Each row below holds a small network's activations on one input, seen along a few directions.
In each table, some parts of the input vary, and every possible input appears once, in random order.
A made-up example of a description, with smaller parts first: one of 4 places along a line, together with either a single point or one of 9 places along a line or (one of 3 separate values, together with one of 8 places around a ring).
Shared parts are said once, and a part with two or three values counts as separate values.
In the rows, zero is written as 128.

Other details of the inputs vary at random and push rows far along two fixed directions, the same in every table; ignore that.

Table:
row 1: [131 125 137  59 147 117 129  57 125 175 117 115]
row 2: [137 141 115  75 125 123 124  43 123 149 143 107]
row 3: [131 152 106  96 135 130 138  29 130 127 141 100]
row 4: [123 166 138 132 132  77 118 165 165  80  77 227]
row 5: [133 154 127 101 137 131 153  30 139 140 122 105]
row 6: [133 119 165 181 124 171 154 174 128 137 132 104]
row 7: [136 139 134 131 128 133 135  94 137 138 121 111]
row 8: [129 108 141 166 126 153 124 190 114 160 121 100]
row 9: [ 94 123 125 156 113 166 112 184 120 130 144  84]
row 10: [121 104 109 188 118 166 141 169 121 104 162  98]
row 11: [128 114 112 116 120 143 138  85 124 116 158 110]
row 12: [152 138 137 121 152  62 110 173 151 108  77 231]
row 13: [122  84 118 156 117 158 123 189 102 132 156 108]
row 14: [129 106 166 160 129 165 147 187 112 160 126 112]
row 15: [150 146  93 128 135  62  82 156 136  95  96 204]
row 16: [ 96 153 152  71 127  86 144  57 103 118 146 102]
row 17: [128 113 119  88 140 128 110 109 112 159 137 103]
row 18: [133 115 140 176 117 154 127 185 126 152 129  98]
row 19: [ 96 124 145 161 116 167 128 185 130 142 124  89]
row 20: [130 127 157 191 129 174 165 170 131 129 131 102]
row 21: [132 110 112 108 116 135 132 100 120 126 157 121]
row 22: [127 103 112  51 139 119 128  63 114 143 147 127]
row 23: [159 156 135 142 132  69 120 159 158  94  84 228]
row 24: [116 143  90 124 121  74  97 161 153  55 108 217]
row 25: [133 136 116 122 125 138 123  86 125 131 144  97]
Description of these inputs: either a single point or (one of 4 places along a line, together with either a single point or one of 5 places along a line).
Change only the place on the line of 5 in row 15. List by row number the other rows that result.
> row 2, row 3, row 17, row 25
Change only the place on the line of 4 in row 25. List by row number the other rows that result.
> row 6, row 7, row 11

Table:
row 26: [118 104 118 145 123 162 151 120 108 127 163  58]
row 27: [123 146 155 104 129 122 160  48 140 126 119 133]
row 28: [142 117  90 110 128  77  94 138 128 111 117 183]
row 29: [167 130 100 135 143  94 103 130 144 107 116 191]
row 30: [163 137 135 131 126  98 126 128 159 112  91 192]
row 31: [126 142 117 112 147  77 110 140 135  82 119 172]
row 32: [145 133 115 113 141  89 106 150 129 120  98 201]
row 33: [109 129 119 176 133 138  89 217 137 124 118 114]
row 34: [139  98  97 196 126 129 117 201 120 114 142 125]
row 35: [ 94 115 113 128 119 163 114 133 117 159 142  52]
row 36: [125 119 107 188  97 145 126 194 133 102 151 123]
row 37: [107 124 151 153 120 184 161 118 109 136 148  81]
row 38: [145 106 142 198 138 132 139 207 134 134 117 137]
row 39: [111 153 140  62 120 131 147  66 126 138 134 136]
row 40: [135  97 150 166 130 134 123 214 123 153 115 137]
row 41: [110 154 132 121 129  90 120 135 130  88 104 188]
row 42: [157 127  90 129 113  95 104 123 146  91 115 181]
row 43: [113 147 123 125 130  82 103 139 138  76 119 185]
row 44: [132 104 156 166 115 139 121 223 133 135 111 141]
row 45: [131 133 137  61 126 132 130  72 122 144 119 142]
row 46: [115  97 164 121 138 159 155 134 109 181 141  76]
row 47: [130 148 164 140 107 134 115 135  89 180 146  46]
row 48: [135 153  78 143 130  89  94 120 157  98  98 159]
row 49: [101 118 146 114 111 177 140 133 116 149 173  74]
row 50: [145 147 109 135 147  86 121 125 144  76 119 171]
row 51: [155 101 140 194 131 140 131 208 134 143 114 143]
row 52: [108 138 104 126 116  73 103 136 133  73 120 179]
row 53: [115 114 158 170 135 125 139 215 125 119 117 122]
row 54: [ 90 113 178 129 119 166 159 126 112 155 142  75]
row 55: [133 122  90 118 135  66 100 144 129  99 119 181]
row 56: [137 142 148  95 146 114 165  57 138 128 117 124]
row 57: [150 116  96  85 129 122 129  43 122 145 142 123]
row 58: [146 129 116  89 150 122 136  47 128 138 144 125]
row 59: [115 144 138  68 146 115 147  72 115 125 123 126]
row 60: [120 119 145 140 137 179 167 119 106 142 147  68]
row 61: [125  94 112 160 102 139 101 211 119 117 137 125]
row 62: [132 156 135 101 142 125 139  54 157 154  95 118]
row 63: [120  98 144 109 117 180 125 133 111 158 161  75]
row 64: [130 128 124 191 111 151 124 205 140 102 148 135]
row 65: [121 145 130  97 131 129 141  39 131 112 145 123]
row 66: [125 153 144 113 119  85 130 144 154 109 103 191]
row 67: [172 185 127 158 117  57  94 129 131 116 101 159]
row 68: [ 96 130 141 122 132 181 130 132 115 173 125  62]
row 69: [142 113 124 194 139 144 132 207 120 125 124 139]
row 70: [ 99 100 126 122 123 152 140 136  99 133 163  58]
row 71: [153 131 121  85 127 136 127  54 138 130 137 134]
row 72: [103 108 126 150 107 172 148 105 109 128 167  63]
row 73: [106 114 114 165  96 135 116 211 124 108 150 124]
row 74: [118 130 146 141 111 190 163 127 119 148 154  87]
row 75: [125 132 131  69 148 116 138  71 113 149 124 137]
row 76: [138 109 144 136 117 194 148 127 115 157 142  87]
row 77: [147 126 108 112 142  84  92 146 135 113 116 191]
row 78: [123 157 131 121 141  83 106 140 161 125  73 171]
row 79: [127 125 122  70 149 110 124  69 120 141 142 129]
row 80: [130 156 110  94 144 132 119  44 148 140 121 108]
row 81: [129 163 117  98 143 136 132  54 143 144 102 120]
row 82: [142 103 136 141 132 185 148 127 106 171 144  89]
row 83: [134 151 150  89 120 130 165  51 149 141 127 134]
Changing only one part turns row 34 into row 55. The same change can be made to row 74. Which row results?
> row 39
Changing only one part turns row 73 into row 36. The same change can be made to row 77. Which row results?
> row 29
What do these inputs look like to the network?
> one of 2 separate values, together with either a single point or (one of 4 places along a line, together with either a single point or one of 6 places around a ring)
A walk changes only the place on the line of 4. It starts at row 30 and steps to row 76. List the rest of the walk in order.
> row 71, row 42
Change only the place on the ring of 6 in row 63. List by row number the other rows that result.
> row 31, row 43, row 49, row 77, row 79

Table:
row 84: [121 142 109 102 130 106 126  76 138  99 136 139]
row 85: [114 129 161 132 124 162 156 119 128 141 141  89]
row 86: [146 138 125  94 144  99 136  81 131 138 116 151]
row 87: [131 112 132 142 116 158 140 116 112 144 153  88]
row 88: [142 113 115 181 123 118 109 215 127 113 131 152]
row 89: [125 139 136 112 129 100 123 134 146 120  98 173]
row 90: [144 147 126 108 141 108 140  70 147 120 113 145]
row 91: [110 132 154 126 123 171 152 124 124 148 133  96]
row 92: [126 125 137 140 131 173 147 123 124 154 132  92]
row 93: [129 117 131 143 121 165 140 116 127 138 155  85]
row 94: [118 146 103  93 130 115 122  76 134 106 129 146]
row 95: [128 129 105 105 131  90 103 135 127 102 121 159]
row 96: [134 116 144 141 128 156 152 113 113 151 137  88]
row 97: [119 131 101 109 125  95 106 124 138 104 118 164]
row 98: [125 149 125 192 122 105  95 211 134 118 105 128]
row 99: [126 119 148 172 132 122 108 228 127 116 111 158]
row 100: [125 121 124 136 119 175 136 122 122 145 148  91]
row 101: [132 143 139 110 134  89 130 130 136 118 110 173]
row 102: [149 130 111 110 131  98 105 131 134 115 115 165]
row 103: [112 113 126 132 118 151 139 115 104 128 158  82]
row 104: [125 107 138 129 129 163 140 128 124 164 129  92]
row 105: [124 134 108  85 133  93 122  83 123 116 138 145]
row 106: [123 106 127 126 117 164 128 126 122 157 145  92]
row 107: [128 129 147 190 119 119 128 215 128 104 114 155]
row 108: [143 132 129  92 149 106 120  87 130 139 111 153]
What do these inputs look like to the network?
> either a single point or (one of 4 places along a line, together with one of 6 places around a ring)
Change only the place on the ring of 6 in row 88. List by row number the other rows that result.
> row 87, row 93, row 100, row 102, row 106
┄┄┄┄┄┄
▶ _What you will do_
Return only the stretch of the material above from the line holding "Changing only one part turns row 34" through the line holding "row 84: [121", copied exactly.

▶ _Result of this exercise_
Changing only one part turns row 34 into row 55. The same change can be made to row 74. Which row results?
> row 39
Changing only one part turns row 73 into row 36. The same change can be made to row 77. Which row results?
> row 29
What do these inputs look like to the network?
> one of 2 separate values, together with either a single point or (one of 4 places along a line, together with either a single point or one of 6 places around a ring)
A walk changes only the place on the line of 4. It starts at row 30 and steps to row 76. List the rest of the walk in order.
> row 71, row 42
Change only the place on the ring of 6 in row 63. List by row number the other rows that result.
> row 31, row 43, row 49, row 77, row 79

Table:
row 84: [121 142 109 102 130 106 126  76 138  99 136 139]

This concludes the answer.